§ **Task**
Return, word for word, only the lines of the data below that lie between the line with "r15: [120 159" and the line with "r34: [131 113", those two lines included.

§ **Given data**
These are the activations of a small neural network, seen along a few directions. Each row is one input.
In each table, some parts of the input vary, and every possible input appears once, in random order.
Descriptions start from the smaller parts, as in this example, which fits no table here: one of 6 places along a line, together with either a single point or one of 9 places around a ring or (one of 2 separate values, together with one of 8 places around a ring).
Shared parts are said once, and a part with two or three values counts as separate values.
In the rows, zero is written as 128.

Other details of the inputs vary at random and push rows far along three fixed directions, the same in every table; ignore that.

A family of inputs:
r1: [116 119 122 123 116 140 121 110 112 117 139]
r2: [111 165 113 114 108 143 120 132 111 114 117]
r3: [126 121 129 122 117 137 132 113 124 114 117]
r4: [131  86 103 149  98 149 144 120  88 161 138]
r5: [137 114 137 119 127 131 140 134 137 158 139]
r6: [135 127 121 134 124 130 144 132 139 135 121]
r7: [116 153 122 105 113 119 138 140 108 133 122]
r8: [141  49 126 149 113 144 137 122 102 162 166]
r9: [121 158 122  93 112 119 148 144 122 144 122]
r10: [114 170 109 124 117 136 134 130 112 129 102]
r11: [133 141 139 126 150 110 122 127 160 106 114]
r12: [139  95 148 141 150 122 115 127 146 121 150]
r13: [142 106 148 135 149 117 130 123 167 124 122]
r14: [131 137 136 148 153 129 114 120 154 109 111]
r15: [120 159 117  96 104 117 153 141 116 143 114]
r16: [134  92 145 145 144 134 110 116 138 136 142]
r17: [145  97 152 131 148 110 127 124 159 120 138]
r18: [115 168 108 128 115 134 133 132 107 125 101]
r19: [128 100 104 180 130 140  68 112 117 122 157]
r20: [135 100 162 113 145 129 126 114 156 110 129]
r21: [126 140 153 128 159 123 107 126 155 119 122]
r22: [123 148 127 100 111 119 153 136 108 139 112]
r23: [138 128 142 137 153 117 117 133 155 110 145]
r24: [144  49 126 146 113 146 142 130 105 166 169]
r25: [139 106 156 131 159 124 132 116 161 123 117]
r26: [121 132 152 118 144 121 120 105 148  93 120]
r27: [129 102  91 194 130 142  54 113 111 109 170]
r28: [126 147 158 121 160 117 111 131 156 115 115]
r29: [138 112 163 132 155 127 131 135 160 131 133]
r30: [111 168 125 102 117 125 132 137 110 138 108]
r31: [133  95  97 148  99 148 151 127  87 152 138]
r32: [130 115 157 120 142 125 118 111 154  98 118]
r33: [129 115 130 123 122 128 138 137 115 143 142]
r34: [131 113 118 127 110 135 150 142 107 151 149]
r35: [132 112 142 117 131 135 145 133 133 160 137]
r36: [123 128 119 126 118 142 138 114 119 113 121]
r37: [130 146 127 121 129 129 133 140 139 141 133]
r38: [134 138 140 128 150 108 120 127 154  99 115]
r39: [116 165 113 116 115 130 137 130 115 134 102]
r40: [131 126 131 119 119 141 140 121 130 112 113]
r41: [139  47  91 181  98 146 112 114  83 150 179]
r42: [130 137 121 113 117 125 164 141 116 133 113]
r43: [142  75 145 121 123 127 159 128 123 154 137]
r44: [125 142 150 123 152 110 109 129 145 104 121]
r45: [130 123 137 100 113 127 161 139 128 167 128]
r46: [ 99 172  86 179 130 148  36 105 103  65 138]
r47: [133 120 132 121 127 124 148 128 123 131 116]
r48: [128 131 151 128 155 119 115 118 150 117 114]
r49: [122 149 154 123 158 116 106 125 158 114 114]
r50: [129 129 151 132 155 118 108 119 149 110 113]
r51: [129 124 128 106 107 127 159 134 121 163 122]
r52: [137 143 138 133 156 108 125 130 159  94 115]
r53: [146  96 136 153 145 131 116 129 151 127 161]
r54: [103 161 100 119 103 144 115 121  93 116 130]
r55: [112 142  59 184 100 145  56 123  72 114 161]
r56: [134 117 126 129 123 125 140 125 119 128 121]
r57: [126 148 105 135 111 135 136 131 118 139 116]
r58: [123 142 147 120 147 124 120 107 150  88 111]
r59: [124 154 121 101 114 126 146 142 123 153 126]
r60: [132 105 140 123 126 131 142 126 129 151 126]
r61: [124 138 117 114 112 122 142 142 112 142 141]
r62: [121 150 115 101 106 120 146 141 112 144 130]
r63: [109 162 108 109 105 143 115 127 103 115 117]
r64: [143  86 122 168 142 133 115 118 129 111 139]
r65: [123 146 125 116 119 128 145 146 115 139 132]
r66: [108 185 117 118 121 135 124 142 115 134 113]
r67: [146  82 143 125 124 129 165 127 146 160 132]
r68: [120 159 114 104 109 121 154 137 106 131 105]
r69: [118 176 110 117 115 134 128 142 116 143 121]
r70: [114 161  83 176 129 125  56 114 109  81 126]
r71: [142 120 126 124 125 122 155 136 139 130 126]
r72: [127 140 147 120 152 105 116 131 153 107 128]
r73: [129 127 134 115 120 140 157 142 126 164 133]
r74: [133 117 138 116 125 119 147 131 140 147 126]
r75: [136 111 145 111 129 117 151 132 128 136 125]
r76: [142 119 135 140 149 121 128 127 161 113 125]
r77: [111 180 113 117 118 128 125 144 108 126 119]
r78: [140 128 142 136 151 118 116 134 158 112 144]
Description of these inputs: one of 6 places along a line, together with either one of 2 separate values or one of 11 places around a ring.
The inputs of r23 and r41 match in every part but the place on the line of 6. If r37 is changed in the same way as r23 into r41, which row does it become?
Answer: r74
The inputs of r58 and r46 match in every part but the place on the line of 6. If r11 is changed in the same way as r58 into r46, which row does it become?
Answer: r53
Which other rows agree with r8 in the place on the line of 6? List them by row number.
Answer: r1, r7, r9, r16, r19, r20, r30, r44, r45, r49, r62, r72
Which other rows does r11 become when the place on the ring of 11 takes its other values? List them by row number.
Answer: r4, r13, r25, r38, r39, r47, r56, r67, r68, r70
Which other rows agree with r10 in the place on the line of 6? List them by row number.
Answer: r6, r14, r18, r31, r36, r40, r42, r52, r57, r64, r71, r76

A family of inputs:
r79: [127 135 126 124 127 132 131 132 133 138 135]
r80: [122 127 130 126 127 132 122 128 117 135 132]
r81: [127 129 129 117 123 125 127 133 124 127 136]
r82: [123 133 129 119 125 134 130 128 130 134 135]
r83: [131 129 122 130 123 128 144 129 127 122 122]
r84: [124 128 124 126 122 134 130 126 120 119 134]
r85: [126 128 122 134 126 131 129 123 117 126 117]
r86: [136  70 134 176 146 144  81 100 141 111 166]
r87: [130 131 118 134 122 131 138 123 130 127 118]
r88: [130 135 123 130 126 131 131 133 133 140 135]
r89: [132 124 121 126 121 125 135 128 123 121 122]
r90: [123 128 129 120 121 133 129 126 122 123 138]
r91: [130 131 121 133 128 116 128 137 125 142 129]
r92: [121 127 137 118 125 130 127 125 120 133 128]
r93: [130 128 122 127 123 134 140 123 130 128 121]
r94: [122 126 131 126 126 133 126 123 117 128 124]
r95: [130 125 122 125 120 127 131 126 120 120 126]
r96: [122 128 129 125 123 139 121 128 123 137 131]
r97: [125 130 124 126 127 121 121 132 121 136 133]
r98: [125 134 132 123 131 127 129 134 124 139 128]
r99: [128 125 131 114 120 126 136 129 124 124 129]
r100: [130 128 130 123 124 134 142 125 131 133 112]
r101: [126 128 129 127 127 130 133 124 118 128 119]
r102: [127 128 130 124 124 136 134 123 126 130 116]
r103: [133 134 120 131 125 119 129 142 128 134 132]
r104: [122 126 134 115 122 122 126 124 121 131 132]
r105: [128 130 122 129 127 119 124 134 122 139 132]
r106: [124 128 128 119 119 127 121 127 119 122 137]
r107: [130 136 122 130 127 128 132 138 126 131 138]
r108: [131 125 125 127 125 119 141 126 126 128 114]
r109: [125 132 131 117 126 130 134 133 127 127 137]
r110: [132 139 121 133 127 128 133 137 136 142 131]
r111: [129 128 125 125 123 132 140 127 123 120 129]
r112: [132 127 120 129 122 123 137 129 125 121 119]
r113: [154  68 166 142 162 125 133 125 171 125 158]
r114: [126 126 118 134 121 138 128 119 122 125 129]
r115: [131 135 120 140 127 132 124 136 129 143 126]
r116: [132 134 114 142 126 128 127 139 124 132 139]
r117: [132 130 124 124 124 121 132 139 127 133 135]
r118: [151  69 152 153 156 123 110 122 159 119 159]
r119: [137 157 197  73 179  86 157 133 201  97  85]
r120: [124 125 135 119 123 137 133 124 127 133 122]
r121: [123 131 125 124 122 136 129 121 126 126 129]
r122: [122 125 126 122 122 125 125 123 118 127 127]
r123: [129 133 132 125 132 124 134 137 126 143 126]
r124: [130 128 120 138 123 135 132 123 126 130 112]
r125: [129 135 126 132 128 133 124 133 129 141 127]
r126: [130 128 122 129 124 131 140 128 125 120 125]
r127: [132 133 130 130 132 122 137 140 128 146 124]
r128: [123 127 129 120 124 123 123 129 120 134 134]
r129: [102 205 112 168 164 123  25 116 142  61 108]
r130: [128 123 120 129 124 123 132 123 120 126 119]
r131: [128 125 121 138 126 129 133 124 120 129 115]
r132: [119 130 133 121 121 137 122 123 123 132 127]
What do these inputs look like to the network?
Answer: one of 6 places around a ring, together with one of 9 places along a line
The inputs of r91 and r103 match in every part but the place on the ring of 6. If r130 is changed in the same way as r91 into r103, which row does it become?
Answer: r89
Which other rows does r129 become when the place on the ring of 6 takes its other values? List them by row number.
Answer: r79, r97, r98, r113, r118
Which other rows does r96 become when the place on the line of 9 takes its other values? List them by row number.
Answer: r100, r102, r115, r120, r124, r125, r129, r132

§ **Reply to the task**
r15: [120 159 117  96 104 117 153 141 116 143 114]
r16: [134  92 145 145 144 134 110 116 138 136 142]
r17: [145  97 152 131 148 110 127 124 159 120 138]
r18: [115 168 108 128 115 134 133 132 107 125 101]
r19: [128 100 104 180 130 140  68 112 117 122 157]
r20: [135 100 162 113 145 129 126 114 156 110 129]
r21: [126 140 153 128 159 123 107 126 155 119 122]
r22: [123 148 127 100 111 119 153 136 108 139 112]
r23: [138 128 142 137 153 117 117 133 155 110 145]
r24: [144  49 126 146 113 146 142 130 105 166 169]
r25: [139 106 156 131 159 124 132 116 161 123 117]
r26: [121 132 152 118 144 121 120 105 148  93 120]
r27: [129 102  91 194 130 142  54 113 111 109 170]
r28: [126 147 158 121 160 117 111 131 156 115 115]
r29: [138 112 163 132 155 127 131 135 160 131 133]
r30: [111 168 125 102 117 125 132 137 110 138 108]
r31: [133  95  97 148  99 148 151 127  87 152 138]
r32: [130 115 157 120 142 125 118 111 154  98 118]
r33: [129 115 130 123 122 128 138 137 115 143 142]
r34: [131 113 118 127 110 135 150 142 107 151 149]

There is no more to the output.